Figure out how many lines of the material below contain the word "that". Answer with the number only.

Top of MATERIAL PROVIDED

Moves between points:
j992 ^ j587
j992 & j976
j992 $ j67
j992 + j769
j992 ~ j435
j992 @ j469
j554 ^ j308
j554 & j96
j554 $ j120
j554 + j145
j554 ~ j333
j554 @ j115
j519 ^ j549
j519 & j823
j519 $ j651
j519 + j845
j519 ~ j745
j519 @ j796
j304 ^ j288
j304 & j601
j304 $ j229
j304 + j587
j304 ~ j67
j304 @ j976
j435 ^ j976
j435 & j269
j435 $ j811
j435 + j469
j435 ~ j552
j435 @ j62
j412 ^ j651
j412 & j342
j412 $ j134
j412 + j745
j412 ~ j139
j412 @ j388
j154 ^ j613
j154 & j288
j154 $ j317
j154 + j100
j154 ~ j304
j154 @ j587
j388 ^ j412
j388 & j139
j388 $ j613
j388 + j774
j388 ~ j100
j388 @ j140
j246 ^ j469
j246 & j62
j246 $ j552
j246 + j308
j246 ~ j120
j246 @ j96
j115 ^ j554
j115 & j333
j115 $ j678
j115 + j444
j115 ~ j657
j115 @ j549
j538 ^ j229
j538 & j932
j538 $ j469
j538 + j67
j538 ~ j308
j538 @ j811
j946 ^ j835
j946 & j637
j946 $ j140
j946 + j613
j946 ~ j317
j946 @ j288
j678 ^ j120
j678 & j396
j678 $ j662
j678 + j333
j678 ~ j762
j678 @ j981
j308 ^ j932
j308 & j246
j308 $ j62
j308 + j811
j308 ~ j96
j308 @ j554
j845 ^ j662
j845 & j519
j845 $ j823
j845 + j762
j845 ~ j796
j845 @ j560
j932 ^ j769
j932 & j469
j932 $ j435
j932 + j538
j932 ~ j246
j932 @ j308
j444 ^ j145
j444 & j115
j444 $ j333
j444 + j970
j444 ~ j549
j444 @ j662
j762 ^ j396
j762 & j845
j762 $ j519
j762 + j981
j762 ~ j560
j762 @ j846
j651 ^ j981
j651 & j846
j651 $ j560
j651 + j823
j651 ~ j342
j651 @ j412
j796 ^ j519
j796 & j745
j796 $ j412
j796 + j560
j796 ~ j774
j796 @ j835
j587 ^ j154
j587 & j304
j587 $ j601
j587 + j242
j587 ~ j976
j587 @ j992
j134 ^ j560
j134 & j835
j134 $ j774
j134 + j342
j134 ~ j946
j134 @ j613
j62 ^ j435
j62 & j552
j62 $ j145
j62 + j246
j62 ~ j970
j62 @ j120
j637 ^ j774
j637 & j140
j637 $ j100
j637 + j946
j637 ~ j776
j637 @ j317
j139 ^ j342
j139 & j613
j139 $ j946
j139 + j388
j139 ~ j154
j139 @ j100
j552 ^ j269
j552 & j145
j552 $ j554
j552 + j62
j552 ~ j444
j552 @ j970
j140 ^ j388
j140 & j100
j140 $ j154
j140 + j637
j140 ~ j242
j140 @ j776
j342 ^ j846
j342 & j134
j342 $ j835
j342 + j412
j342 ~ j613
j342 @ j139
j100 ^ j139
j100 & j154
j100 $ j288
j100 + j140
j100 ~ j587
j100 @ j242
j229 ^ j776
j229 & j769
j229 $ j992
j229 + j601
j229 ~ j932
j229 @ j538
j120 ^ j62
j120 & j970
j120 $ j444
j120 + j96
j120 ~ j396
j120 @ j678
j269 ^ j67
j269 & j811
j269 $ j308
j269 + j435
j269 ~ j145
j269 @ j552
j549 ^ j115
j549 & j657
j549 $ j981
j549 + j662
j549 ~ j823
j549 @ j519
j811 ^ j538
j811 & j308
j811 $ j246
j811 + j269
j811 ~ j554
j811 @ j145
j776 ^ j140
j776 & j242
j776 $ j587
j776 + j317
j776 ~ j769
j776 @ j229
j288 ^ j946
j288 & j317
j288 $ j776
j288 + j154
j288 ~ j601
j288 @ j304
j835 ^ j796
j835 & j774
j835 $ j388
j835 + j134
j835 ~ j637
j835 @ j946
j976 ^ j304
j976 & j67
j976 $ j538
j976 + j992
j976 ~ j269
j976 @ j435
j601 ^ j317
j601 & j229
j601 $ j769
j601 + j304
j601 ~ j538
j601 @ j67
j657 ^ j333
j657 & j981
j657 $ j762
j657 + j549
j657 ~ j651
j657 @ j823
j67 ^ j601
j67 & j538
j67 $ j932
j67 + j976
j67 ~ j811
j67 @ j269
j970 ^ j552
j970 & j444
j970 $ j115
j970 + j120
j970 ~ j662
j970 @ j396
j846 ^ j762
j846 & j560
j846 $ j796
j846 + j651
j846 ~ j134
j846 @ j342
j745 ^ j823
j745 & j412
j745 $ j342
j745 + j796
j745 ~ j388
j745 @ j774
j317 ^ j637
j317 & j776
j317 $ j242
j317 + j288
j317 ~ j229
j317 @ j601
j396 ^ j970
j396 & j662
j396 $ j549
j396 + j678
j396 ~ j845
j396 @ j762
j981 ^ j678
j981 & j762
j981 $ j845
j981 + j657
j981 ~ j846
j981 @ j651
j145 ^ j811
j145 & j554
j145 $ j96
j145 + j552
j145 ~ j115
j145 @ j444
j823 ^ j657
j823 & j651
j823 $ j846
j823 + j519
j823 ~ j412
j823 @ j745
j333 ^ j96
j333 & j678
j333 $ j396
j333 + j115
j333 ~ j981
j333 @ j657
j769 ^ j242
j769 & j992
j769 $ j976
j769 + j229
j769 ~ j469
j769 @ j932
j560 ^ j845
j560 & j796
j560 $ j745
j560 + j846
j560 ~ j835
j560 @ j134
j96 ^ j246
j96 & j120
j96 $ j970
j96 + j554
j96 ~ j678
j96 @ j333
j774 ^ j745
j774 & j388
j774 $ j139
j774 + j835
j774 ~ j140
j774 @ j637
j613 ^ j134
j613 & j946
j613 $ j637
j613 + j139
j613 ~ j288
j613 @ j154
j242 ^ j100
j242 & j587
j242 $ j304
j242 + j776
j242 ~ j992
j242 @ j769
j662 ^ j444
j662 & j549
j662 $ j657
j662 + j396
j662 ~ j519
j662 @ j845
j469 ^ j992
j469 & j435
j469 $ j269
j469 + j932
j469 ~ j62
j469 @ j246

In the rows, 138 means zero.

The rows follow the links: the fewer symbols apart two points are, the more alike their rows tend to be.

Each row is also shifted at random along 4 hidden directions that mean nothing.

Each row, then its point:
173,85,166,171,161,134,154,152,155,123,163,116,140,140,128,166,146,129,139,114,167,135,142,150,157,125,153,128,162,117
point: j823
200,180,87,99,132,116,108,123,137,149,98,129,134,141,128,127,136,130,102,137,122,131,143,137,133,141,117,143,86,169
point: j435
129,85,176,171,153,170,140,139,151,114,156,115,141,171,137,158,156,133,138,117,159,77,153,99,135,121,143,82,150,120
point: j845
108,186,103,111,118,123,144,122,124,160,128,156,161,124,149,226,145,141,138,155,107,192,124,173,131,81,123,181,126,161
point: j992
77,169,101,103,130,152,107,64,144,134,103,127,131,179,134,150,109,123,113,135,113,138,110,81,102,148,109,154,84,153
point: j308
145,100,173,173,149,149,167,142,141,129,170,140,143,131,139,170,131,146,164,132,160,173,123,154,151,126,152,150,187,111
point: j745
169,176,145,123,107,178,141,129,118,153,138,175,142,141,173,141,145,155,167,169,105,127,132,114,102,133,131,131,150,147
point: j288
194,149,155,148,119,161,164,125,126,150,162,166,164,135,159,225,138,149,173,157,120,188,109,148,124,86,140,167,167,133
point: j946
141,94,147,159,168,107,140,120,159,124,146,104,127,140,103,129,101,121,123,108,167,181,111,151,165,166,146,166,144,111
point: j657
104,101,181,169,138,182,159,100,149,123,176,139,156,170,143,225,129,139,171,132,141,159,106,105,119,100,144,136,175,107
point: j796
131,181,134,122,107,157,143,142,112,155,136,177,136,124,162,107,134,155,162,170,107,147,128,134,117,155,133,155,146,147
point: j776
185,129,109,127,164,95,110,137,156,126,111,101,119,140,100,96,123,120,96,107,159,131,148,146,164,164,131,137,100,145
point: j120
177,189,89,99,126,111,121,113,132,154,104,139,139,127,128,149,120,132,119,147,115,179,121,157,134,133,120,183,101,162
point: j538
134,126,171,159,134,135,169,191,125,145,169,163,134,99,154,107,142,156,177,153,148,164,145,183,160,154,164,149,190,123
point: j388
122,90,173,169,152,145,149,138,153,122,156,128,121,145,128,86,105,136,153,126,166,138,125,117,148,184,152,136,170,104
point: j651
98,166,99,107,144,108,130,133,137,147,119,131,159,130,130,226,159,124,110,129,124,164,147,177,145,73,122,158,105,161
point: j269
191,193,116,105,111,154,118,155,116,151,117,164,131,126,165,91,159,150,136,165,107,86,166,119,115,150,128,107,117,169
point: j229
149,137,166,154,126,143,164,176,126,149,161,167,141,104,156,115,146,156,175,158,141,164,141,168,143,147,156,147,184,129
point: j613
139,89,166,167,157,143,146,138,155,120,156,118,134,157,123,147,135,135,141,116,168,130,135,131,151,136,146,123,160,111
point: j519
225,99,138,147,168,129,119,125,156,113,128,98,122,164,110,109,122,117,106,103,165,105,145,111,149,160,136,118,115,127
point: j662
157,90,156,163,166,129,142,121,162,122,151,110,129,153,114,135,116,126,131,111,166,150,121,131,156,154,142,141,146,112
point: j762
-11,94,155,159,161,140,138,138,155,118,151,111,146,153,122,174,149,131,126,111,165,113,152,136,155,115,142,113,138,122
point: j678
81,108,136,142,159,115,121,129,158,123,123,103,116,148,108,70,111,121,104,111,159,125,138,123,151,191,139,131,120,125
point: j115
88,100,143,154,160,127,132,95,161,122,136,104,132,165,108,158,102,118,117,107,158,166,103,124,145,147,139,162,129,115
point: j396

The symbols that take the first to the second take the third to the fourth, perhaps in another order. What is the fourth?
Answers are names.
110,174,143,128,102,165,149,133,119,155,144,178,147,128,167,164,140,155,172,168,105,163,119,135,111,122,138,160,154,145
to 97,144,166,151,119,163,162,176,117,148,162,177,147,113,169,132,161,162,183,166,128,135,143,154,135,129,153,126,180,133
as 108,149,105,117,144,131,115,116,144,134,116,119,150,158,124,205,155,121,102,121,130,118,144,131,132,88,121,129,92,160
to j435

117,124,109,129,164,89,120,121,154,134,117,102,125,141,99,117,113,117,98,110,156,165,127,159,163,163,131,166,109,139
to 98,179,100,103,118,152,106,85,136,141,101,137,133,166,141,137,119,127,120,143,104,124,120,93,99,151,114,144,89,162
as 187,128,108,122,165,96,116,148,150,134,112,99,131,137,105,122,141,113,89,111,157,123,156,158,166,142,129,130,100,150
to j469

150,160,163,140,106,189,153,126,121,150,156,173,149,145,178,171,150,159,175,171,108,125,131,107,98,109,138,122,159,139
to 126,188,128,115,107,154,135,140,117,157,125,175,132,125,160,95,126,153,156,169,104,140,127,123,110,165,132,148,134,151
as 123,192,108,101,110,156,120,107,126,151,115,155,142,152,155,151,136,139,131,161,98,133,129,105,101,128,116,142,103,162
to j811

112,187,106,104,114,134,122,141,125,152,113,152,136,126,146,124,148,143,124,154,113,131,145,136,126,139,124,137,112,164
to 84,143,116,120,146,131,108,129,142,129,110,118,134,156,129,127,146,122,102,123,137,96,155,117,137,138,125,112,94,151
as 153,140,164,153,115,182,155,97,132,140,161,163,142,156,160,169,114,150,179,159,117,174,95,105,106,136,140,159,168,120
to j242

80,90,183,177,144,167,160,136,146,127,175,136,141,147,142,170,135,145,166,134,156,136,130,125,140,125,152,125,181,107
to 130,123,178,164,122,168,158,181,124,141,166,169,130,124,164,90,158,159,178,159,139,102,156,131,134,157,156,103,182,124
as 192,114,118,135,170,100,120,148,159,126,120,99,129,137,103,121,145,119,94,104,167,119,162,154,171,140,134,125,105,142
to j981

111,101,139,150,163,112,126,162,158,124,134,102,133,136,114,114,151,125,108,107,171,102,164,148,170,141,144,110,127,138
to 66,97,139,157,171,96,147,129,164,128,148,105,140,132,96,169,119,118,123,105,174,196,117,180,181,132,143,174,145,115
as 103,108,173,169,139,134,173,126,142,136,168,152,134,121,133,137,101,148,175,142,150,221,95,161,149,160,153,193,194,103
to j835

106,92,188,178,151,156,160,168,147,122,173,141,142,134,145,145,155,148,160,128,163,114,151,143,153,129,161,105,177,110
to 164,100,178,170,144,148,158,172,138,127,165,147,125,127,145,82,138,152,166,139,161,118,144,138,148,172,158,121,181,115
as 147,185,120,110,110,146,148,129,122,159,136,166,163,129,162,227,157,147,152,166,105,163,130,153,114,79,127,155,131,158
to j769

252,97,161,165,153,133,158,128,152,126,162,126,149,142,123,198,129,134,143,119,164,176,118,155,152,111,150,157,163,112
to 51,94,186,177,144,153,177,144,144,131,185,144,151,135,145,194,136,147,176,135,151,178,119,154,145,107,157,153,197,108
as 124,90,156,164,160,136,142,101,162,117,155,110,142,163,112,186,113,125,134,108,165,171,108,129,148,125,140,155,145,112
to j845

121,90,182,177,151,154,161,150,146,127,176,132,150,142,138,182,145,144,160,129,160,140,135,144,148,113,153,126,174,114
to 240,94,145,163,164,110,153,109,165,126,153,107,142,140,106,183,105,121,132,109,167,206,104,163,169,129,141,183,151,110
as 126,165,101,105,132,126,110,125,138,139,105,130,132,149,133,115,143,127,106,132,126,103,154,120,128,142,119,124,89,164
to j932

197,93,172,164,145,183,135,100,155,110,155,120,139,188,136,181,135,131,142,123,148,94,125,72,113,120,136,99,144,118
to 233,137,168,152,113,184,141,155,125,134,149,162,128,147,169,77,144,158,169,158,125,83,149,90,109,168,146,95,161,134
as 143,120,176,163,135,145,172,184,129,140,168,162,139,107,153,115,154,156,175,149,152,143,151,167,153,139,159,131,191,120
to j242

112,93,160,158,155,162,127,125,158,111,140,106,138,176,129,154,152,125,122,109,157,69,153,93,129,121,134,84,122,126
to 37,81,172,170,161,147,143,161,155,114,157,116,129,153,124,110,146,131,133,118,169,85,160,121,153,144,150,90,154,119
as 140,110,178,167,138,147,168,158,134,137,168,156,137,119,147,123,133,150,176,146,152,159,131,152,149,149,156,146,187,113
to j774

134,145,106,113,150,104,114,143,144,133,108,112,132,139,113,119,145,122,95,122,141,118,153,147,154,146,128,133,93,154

Bottom of MATERIAL PROVIDED

• EXERCISE SOLUTION
2